From the data that follows, print exactly the lines starting at the one containing "R51: [119 129" and ending at the one containing "R54: [124 123"; include both of them and nothing more.
□ □ □ □ □ □ □
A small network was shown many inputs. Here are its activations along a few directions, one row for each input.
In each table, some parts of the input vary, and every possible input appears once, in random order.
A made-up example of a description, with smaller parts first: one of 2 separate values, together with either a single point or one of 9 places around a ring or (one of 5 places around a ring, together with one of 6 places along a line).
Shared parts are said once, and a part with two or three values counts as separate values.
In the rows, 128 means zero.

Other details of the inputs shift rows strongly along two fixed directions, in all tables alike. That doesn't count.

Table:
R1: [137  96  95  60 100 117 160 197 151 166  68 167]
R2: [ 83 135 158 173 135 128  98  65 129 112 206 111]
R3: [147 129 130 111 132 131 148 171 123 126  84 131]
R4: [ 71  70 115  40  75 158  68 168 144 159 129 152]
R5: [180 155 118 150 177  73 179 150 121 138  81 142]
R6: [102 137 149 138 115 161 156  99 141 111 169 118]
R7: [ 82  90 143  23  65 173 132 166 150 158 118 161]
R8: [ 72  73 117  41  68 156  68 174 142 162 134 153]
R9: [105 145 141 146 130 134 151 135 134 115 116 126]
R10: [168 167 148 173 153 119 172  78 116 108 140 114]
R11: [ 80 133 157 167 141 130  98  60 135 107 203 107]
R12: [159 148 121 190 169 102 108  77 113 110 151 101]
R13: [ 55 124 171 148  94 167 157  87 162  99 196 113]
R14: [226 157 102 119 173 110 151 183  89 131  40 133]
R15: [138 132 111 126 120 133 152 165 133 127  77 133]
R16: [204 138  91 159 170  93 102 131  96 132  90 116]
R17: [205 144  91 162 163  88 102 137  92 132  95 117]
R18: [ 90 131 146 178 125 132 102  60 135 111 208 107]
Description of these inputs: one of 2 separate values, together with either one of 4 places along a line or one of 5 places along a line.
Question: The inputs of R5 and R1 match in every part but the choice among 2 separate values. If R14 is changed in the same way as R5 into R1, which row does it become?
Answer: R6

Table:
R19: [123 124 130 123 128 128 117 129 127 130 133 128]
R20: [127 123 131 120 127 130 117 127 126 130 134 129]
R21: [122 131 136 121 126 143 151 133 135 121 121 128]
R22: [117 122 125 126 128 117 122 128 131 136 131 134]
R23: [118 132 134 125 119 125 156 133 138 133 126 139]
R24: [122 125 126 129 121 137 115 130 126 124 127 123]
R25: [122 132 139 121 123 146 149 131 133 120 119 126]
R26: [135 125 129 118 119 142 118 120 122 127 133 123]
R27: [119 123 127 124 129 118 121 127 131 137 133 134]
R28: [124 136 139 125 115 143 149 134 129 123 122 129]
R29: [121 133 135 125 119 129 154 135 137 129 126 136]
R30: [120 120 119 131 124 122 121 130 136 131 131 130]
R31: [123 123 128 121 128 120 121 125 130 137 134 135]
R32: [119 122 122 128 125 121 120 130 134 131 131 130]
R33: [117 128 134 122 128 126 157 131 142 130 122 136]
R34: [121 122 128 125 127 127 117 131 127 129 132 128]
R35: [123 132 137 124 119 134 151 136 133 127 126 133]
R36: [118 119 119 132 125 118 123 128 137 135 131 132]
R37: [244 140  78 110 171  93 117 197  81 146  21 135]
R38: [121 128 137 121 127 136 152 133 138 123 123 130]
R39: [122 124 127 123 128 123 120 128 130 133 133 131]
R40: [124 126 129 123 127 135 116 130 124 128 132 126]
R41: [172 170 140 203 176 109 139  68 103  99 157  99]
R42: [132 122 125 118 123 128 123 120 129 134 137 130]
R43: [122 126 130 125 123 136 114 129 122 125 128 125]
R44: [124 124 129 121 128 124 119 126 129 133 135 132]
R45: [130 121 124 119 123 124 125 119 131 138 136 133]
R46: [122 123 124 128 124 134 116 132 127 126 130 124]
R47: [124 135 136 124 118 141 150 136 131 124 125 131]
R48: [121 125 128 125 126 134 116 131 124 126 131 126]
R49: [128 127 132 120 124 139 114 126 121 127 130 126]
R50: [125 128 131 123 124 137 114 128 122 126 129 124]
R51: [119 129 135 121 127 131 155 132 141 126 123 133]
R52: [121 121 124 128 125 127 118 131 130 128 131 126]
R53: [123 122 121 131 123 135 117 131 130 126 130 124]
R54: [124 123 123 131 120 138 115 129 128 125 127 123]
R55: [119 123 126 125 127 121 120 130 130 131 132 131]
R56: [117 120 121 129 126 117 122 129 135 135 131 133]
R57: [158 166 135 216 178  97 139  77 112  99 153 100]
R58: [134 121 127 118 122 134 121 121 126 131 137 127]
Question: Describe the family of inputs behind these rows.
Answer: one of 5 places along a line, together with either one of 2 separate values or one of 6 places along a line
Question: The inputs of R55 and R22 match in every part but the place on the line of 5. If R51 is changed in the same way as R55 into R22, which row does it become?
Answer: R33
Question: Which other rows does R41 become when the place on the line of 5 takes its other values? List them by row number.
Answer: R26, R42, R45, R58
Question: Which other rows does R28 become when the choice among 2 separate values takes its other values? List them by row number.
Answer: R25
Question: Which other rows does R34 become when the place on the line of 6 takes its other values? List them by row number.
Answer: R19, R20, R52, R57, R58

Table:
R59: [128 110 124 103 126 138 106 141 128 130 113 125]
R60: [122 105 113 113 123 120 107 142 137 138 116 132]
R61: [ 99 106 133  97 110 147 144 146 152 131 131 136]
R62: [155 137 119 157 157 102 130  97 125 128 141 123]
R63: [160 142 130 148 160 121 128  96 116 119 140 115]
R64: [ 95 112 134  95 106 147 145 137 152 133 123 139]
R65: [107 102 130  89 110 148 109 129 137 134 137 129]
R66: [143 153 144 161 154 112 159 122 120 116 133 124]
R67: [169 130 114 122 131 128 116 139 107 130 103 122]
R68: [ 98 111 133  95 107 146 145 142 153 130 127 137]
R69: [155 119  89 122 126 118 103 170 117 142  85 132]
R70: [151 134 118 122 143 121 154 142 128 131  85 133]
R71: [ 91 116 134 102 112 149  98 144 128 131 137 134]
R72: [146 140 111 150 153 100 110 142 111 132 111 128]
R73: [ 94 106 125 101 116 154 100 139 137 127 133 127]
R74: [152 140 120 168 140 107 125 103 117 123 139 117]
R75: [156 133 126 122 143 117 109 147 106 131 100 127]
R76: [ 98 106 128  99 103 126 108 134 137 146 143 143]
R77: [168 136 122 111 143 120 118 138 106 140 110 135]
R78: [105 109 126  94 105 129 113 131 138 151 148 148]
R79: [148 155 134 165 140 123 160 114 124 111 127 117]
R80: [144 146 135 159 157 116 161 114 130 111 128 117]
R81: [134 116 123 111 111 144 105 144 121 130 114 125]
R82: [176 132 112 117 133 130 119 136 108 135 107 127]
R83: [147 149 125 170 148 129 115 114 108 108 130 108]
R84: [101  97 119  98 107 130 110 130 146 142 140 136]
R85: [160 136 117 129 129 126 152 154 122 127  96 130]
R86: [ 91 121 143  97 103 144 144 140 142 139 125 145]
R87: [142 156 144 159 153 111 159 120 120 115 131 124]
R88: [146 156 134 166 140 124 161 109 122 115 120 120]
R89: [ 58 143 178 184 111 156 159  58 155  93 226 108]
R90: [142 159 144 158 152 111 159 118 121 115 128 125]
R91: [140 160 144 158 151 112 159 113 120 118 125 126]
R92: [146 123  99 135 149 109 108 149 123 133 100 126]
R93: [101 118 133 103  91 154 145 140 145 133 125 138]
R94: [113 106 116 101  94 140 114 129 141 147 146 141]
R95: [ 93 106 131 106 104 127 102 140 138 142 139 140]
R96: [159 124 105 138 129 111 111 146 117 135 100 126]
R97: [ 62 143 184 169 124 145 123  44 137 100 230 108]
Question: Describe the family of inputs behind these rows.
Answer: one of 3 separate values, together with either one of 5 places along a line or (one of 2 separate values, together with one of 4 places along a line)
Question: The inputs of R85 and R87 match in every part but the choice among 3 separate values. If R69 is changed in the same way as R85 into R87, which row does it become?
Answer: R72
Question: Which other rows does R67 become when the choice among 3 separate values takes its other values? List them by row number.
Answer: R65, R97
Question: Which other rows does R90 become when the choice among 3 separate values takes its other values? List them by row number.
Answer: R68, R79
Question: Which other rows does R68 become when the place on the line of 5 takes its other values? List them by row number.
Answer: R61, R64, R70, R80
□ □ □ □ □ □ □
• Solution to the exercise:
R51: [119 129 135 121 127 131 155 132 141 126 123 133]
R52: [121 121 124 128 125 127 118 131 130 128 131 126]
R53: [123 122 121 131 123 135 117 131 130 126 130 124]
R54: [124 123 123 131 120 138 115 129 128 125 127 123]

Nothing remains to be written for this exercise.